Task requirements: Work through the records below and copy every line that includes "each".

::: Exercise data

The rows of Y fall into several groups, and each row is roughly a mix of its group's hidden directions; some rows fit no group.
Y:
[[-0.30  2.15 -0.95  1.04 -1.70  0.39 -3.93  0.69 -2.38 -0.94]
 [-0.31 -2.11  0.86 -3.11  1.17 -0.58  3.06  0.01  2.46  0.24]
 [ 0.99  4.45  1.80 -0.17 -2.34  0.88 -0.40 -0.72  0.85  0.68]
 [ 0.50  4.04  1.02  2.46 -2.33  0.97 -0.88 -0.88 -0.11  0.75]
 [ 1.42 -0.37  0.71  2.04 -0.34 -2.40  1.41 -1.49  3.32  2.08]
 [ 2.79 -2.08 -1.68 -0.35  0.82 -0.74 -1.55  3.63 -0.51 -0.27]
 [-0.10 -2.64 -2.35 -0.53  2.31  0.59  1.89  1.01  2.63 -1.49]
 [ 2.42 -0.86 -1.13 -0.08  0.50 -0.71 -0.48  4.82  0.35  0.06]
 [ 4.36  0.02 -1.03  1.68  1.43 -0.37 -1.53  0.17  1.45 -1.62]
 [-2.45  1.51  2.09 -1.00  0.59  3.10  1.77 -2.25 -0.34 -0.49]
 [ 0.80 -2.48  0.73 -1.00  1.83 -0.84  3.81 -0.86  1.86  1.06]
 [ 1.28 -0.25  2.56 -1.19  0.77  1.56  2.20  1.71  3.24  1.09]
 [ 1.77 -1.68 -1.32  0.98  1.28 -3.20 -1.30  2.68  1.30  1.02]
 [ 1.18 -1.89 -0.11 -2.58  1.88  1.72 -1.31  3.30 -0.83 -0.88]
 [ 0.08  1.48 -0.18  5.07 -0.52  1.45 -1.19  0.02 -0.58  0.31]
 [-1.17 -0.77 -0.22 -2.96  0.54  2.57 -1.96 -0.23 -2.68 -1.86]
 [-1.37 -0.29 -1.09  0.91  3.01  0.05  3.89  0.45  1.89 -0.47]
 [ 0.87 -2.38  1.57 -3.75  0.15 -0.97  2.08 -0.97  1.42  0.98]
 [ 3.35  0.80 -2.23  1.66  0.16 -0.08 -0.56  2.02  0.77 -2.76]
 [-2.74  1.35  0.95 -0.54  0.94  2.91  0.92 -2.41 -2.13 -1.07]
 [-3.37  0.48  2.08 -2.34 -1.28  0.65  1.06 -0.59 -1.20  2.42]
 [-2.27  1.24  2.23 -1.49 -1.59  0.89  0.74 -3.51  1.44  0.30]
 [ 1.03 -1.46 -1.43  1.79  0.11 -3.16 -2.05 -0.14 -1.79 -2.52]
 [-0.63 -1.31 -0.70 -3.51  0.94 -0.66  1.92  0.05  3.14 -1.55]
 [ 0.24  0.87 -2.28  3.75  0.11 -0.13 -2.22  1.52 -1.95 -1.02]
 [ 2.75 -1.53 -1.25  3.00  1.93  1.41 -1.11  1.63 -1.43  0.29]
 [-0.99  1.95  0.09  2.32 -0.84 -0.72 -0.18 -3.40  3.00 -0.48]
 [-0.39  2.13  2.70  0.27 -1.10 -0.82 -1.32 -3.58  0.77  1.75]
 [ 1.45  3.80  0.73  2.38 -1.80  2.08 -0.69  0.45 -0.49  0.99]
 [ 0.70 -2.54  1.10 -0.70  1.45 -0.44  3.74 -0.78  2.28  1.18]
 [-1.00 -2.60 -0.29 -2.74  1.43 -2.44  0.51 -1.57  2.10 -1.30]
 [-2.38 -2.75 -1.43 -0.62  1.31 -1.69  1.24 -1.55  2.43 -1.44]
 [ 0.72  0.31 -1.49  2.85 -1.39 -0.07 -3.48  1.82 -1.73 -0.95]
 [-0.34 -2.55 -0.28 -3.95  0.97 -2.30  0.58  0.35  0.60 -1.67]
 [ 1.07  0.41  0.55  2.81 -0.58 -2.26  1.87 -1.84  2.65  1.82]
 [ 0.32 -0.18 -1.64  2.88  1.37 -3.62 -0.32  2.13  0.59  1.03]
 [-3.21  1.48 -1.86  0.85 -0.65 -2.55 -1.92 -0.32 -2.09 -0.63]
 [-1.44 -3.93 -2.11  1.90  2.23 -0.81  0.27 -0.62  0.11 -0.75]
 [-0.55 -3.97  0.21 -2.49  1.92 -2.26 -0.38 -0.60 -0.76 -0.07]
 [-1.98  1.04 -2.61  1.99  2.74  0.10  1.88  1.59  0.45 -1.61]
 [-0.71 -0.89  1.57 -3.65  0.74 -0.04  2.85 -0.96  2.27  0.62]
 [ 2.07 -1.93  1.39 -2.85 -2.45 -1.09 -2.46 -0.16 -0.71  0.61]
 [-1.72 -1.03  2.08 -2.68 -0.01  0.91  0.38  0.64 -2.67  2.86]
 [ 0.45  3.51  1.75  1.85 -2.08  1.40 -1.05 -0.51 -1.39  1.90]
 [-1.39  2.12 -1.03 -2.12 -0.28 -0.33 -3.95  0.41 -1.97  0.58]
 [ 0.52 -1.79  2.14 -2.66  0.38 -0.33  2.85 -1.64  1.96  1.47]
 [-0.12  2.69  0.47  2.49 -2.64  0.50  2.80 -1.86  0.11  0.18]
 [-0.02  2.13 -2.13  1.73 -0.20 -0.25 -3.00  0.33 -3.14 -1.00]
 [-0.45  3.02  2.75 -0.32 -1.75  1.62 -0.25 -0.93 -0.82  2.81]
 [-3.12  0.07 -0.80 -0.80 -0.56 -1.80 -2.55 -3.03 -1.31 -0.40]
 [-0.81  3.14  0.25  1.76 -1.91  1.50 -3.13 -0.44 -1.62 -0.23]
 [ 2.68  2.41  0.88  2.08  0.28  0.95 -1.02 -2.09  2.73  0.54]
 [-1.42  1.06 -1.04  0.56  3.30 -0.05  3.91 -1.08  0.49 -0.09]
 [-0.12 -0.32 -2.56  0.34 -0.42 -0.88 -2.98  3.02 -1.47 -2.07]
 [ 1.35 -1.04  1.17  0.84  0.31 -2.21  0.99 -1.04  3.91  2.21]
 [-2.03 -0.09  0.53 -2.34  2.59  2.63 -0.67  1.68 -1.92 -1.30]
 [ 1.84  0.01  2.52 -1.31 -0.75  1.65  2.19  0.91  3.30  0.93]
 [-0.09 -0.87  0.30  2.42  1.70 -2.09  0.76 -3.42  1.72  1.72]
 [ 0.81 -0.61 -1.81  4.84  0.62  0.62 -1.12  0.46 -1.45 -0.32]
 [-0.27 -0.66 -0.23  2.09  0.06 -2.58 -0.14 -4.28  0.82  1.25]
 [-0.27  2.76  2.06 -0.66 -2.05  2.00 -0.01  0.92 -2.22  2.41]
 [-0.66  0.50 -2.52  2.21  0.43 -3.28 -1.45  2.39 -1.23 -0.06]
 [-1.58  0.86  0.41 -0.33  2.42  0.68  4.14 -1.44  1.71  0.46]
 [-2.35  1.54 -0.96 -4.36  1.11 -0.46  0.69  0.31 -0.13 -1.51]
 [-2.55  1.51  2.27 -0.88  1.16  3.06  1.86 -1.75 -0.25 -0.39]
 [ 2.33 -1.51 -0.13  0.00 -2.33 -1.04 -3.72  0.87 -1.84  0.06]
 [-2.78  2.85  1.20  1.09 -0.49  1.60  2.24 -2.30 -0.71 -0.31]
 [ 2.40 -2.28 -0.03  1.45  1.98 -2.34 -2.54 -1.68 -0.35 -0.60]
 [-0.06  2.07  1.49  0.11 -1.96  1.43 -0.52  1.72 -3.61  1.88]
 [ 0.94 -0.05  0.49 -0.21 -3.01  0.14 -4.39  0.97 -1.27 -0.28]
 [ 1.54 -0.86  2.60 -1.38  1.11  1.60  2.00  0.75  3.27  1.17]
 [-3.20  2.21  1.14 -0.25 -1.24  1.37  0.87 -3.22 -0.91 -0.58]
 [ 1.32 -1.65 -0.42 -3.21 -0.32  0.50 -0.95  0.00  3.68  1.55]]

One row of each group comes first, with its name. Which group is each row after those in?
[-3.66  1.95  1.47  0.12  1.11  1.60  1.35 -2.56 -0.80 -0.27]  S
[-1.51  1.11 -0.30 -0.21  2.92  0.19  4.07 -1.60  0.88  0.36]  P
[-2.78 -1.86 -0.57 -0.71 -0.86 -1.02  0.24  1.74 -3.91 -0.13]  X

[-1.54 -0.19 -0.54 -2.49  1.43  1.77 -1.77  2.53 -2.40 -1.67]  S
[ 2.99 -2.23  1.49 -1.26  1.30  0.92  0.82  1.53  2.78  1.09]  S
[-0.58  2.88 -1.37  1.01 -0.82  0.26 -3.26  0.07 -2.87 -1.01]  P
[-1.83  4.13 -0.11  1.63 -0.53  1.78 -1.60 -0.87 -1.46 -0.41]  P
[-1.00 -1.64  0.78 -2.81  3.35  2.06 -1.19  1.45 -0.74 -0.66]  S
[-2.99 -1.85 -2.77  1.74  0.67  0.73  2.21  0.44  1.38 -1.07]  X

::::::

Result of the exercise:
The rows of Y fall into several groups, and each row is roughly a mix of its group's hidden directions; some rows fit no group.
One row of each group comes first, with its name. Which group is each row after those in?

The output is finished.